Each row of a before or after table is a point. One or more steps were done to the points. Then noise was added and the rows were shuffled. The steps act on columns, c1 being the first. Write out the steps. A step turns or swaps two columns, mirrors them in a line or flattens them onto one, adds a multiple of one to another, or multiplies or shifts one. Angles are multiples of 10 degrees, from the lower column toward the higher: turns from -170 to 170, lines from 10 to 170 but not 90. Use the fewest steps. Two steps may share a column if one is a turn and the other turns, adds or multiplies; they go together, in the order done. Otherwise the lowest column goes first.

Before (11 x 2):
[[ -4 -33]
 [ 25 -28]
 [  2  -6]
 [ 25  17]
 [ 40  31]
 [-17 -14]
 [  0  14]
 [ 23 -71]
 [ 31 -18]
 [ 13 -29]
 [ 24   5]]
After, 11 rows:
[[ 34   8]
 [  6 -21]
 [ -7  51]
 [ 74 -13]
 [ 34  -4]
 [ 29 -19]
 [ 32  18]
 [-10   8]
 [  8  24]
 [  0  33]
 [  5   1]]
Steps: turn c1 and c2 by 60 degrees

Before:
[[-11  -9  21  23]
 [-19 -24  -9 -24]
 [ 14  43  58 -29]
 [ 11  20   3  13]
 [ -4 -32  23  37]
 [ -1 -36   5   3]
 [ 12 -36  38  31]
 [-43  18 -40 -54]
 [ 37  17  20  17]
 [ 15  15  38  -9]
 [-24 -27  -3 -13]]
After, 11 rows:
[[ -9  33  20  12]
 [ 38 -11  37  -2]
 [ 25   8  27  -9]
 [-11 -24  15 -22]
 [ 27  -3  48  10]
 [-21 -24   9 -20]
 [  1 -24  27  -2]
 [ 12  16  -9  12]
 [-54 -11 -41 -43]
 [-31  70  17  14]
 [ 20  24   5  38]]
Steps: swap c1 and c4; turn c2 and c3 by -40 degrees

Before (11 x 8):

--

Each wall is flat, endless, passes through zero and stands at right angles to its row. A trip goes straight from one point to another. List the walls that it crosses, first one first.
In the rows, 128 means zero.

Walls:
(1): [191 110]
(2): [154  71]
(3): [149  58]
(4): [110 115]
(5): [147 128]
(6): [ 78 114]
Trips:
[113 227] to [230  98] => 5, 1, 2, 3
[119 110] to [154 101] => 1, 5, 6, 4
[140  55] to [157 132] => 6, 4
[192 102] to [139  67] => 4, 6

---

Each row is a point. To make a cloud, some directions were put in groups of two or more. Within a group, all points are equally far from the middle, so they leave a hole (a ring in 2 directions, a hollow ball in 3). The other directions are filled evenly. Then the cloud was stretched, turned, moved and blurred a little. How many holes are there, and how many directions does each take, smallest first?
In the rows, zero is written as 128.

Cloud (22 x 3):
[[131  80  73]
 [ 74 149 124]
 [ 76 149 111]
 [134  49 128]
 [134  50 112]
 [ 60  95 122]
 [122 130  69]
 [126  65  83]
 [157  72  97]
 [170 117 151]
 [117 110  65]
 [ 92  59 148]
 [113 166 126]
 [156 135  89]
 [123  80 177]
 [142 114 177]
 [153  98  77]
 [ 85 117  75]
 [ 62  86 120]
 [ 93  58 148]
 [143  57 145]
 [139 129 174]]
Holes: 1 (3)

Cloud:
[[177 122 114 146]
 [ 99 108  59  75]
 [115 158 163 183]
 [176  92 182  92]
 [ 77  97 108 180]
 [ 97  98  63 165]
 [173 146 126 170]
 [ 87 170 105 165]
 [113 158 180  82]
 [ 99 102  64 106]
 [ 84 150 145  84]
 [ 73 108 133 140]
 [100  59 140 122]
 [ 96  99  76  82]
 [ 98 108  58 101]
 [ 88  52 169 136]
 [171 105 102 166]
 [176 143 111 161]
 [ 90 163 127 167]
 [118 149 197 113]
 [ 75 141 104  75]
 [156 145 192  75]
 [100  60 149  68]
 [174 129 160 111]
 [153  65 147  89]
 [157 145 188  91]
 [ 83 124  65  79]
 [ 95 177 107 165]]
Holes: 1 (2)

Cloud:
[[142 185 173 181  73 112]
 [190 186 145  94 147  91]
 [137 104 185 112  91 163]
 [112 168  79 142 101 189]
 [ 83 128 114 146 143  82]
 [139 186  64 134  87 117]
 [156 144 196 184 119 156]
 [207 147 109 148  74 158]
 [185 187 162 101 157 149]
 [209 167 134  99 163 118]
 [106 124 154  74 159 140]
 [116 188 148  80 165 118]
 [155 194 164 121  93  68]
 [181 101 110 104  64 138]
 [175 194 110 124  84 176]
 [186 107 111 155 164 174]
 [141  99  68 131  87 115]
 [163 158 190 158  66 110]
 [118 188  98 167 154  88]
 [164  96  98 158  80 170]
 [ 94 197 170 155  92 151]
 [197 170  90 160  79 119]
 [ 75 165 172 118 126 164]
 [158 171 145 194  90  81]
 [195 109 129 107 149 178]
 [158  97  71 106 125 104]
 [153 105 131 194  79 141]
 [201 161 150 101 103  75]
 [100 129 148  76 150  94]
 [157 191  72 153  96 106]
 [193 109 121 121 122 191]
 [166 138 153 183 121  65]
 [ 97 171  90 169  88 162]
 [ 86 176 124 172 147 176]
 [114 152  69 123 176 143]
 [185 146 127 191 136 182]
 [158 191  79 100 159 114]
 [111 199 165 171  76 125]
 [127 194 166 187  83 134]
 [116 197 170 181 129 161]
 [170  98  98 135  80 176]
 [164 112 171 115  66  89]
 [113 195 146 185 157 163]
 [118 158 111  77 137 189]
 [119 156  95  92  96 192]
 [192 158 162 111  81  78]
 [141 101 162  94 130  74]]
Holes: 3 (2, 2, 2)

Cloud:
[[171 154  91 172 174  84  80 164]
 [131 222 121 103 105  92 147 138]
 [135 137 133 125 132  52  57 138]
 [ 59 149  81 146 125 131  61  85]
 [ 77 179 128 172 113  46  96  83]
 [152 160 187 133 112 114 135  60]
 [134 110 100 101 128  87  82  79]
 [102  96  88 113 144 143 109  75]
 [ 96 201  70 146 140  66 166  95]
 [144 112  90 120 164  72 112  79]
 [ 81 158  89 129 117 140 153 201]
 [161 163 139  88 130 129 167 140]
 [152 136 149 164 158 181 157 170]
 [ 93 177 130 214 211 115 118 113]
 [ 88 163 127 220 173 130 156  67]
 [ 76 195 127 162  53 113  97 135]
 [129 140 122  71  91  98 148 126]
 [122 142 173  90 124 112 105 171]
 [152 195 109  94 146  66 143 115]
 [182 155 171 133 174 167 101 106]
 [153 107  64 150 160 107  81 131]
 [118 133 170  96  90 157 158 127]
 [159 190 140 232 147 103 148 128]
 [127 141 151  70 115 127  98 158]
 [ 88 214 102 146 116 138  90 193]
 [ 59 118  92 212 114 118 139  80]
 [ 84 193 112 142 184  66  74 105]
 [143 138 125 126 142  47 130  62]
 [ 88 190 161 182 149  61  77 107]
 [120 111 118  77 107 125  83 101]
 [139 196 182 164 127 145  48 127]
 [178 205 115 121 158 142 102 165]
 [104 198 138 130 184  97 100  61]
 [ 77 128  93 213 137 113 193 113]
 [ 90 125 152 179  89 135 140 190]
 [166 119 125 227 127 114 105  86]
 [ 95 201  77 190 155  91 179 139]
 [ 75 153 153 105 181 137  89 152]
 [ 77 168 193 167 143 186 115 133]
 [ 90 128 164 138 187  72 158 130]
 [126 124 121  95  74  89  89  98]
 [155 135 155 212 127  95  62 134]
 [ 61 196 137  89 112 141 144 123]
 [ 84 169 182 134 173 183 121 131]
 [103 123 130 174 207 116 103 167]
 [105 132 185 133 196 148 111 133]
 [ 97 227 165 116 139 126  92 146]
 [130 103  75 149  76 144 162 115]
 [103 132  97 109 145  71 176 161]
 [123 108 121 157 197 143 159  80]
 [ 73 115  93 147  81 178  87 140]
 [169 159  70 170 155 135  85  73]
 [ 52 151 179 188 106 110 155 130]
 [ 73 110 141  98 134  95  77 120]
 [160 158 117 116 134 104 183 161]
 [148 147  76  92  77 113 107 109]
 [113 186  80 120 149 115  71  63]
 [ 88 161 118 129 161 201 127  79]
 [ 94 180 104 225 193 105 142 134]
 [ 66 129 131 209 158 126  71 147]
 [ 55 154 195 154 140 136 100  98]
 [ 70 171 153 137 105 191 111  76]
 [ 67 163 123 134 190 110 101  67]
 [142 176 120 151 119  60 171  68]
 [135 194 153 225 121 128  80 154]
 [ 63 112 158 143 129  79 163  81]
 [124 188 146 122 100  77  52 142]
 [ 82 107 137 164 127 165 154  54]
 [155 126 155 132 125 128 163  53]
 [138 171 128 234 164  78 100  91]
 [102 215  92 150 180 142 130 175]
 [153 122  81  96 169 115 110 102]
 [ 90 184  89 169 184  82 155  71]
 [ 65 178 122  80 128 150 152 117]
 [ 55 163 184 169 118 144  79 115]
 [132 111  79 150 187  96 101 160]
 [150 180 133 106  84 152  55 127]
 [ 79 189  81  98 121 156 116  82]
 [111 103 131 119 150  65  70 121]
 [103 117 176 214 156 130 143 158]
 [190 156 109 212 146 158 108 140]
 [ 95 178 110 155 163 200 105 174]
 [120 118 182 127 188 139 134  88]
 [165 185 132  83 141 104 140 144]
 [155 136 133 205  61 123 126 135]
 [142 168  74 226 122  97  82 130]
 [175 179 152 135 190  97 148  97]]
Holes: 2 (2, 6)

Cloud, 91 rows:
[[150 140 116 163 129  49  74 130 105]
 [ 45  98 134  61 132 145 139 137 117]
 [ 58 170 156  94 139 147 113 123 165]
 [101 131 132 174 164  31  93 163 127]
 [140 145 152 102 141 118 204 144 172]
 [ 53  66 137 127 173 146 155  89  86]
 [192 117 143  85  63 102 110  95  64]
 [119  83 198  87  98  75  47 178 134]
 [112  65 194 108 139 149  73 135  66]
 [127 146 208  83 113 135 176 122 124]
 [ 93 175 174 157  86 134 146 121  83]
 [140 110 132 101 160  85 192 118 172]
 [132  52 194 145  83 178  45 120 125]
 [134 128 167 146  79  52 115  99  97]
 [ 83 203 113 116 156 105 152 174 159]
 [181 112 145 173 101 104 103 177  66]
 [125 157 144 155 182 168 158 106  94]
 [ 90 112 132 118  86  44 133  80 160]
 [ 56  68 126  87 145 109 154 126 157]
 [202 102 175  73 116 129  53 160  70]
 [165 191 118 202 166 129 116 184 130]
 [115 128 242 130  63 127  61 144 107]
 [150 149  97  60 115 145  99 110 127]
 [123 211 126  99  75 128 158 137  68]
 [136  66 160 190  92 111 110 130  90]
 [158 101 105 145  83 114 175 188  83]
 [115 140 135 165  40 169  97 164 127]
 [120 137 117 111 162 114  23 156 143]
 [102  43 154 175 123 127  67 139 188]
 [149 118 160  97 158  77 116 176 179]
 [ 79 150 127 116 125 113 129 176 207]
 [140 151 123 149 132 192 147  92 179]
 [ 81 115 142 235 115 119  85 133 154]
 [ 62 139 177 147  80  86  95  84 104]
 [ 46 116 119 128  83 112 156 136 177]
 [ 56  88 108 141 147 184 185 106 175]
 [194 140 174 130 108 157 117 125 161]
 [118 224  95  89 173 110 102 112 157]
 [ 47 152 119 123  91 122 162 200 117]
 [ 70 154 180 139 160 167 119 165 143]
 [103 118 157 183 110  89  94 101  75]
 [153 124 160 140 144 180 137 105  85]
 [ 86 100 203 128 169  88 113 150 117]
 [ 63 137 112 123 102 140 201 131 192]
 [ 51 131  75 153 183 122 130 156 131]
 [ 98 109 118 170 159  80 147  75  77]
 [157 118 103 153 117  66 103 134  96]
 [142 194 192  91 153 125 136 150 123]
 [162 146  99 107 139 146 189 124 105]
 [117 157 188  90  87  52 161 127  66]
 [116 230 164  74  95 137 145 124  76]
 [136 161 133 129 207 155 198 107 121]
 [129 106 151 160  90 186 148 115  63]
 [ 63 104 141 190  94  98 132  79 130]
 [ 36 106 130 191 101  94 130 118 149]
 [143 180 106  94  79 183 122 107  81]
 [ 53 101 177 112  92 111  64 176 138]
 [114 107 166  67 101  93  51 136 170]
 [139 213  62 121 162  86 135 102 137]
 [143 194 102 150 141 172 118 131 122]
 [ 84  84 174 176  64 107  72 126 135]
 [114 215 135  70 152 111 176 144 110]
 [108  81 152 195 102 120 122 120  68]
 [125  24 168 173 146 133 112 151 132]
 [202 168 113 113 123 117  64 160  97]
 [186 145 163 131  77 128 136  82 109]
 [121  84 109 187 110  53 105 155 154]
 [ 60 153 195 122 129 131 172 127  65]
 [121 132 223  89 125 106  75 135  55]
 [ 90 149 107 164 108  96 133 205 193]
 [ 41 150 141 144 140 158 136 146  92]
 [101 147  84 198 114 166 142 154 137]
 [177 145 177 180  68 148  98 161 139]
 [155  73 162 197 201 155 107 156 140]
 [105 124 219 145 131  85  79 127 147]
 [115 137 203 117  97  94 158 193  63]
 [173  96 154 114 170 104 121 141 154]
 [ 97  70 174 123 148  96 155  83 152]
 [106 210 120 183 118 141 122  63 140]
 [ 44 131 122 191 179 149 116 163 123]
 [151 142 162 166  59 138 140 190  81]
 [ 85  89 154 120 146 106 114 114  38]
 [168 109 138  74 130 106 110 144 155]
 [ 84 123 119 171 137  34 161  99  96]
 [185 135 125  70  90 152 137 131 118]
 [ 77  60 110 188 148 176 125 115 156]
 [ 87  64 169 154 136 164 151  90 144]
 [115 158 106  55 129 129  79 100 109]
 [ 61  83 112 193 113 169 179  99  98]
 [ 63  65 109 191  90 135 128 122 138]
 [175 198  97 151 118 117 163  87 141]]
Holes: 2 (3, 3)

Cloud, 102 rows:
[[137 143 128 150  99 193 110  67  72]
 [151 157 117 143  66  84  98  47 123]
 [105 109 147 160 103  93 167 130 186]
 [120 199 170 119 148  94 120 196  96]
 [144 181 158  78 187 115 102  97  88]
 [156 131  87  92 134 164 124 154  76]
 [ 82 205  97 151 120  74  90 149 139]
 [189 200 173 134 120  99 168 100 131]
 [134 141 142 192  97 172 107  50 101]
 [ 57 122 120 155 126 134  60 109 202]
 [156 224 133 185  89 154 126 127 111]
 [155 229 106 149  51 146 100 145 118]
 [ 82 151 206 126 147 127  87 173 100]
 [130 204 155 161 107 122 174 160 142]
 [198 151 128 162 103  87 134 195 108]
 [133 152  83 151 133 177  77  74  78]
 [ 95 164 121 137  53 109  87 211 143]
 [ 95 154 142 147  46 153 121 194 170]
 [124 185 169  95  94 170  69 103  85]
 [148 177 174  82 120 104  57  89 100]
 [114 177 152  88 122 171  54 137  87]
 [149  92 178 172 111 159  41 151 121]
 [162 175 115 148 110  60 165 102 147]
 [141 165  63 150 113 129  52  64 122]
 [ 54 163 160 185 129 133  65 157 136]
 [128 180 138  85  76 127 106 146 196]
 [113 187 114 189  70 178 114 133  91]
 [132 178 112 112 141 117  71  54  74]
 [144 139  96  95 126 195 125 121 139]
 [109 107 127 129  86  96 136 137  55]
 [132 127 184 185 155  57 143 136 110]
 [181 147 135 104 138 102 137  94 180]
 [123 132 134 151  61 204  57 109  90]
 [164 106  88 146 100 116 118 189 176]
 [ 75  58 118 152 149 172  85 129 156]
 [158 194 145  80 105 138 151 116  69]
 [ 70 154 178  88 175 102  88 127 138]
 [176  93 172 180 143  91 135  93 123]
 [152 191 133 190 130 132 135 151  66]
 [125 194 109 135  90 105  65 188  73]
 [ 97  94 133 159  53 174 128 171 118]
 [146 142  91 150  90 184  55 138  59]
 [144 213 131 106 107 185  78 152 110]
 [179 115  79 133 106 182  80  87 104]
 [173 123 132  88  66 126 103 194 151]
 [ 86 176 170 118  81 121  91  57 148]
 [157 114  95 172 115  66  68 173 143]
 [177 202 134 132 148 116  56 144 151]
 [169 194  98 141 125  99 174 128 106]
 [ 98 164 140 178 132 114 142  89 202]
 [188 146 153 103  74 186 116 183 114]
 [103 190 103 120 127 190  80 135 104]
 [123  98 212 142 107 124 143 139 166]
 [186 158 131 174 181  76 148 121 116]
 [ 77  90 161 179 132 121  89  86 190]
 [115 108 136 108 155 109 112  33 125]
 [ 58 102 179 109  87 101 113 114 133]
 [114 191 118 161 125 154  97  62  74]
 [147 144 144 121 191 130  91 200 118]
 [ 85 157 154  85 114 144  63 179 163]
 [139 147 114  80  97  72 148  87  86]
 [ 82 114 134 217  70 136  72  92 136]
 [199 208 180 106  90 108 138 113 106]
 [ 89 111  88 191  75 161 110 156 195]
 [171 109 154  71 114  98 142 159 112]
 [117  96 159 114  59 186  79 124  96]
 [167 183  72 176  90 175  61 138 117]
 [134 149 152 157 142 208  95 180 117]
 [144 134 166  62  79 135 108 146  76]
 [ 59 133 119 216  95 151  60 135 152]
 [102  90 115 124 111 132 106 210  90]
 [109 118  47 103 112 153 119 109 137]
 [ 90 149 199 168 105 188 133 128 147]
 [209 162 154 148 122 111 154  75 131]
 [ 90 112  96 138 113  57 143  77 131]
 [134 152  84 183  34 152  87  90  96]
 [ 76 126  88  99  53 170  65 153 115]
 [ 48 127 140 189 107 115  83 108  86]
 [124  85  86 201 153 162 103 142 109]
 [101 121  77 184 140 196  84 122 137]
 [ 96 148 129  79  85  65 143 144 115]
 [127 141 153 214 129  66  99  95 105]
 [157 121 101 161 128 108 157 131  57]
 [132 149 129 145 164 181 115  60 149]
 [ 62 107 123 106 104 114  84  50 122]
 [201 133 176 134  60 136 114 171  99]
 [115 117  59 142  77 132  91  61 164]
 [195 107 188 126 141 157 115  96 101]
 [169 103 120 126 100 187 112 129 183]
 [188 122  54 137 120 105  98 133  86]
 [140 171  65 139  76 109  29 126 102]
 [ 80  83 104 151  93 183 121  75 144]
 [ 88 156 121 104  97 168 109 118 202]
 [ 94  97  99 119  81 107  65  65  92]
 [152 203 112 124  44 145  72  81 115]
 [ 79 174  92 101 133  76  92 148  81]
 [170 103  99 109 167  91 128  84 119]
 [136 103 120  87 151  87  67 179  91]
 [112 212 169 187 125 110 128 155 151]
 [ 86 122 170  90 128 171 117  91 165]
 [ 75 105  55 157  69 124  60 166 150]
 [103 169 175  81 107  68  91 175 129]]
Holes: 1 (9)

▸ **What to do**: Return, from the data above, each line in which the string "Then" appears.

▸ **Your solution**:
Each row of a before or after table is a point. One or more steps were done to the points. Then noise was added and the rows were shuffled. The steps act on columns, c1 being the first. Write out the steps. A step turns or swaps two columns, mirrors them in a line or flattens them onto one, adds a multiple of one to another, or multiplies or shifts one. Angles are multiples of 10 degrees, from the lower column toward the higher: turns from -170 to 170, lines from 10 to 170 but not 90. Use the fewest steps. Two steps may share a column if one is a turn and the other turns, adds or multiplies; they go together, in the order done. Otherwise the lowest column goes first.
Each row is a point. To make a cloud, some directions were put in groups of two or more. Within a group, all points are equally far from the middle, so they leave a hole (a ring in 2 directions, a hollow ball in 3). The other directions are filled evenly. Then the cloud was stretched, turned, moved and blurred a little. How many holes are there, and how many directions does each take, smallest first?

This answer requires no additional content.